Each point is reached from the start by the listed moves, each made 0, 1 or 2 times, or once backwards (-1), plus a little noise. Say if it took an odd or an even number of moves. Then give how often each move was made.
(in the rows, 128 means zero)

Moves:
(1): [135 118 139]
(2): [138 166 135]
(3): [113 120 137]
Start: [128 137 113]
Points:
[107 139 113] => even (-1, 0, 1)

###

HOW TO COMPLETE THIS TASK: Scan the entries above. Copy each line that has the string "even".

EXERCISE RESULT:
Each point is reached from the start by the listed moves, each made 0, 1 or 2 times, or once backwards (-1), plus a little noise. Say if it took an odd or an even number of moves. Then give how often each move was made.
[107 139 113] => even (-1, 0, 1)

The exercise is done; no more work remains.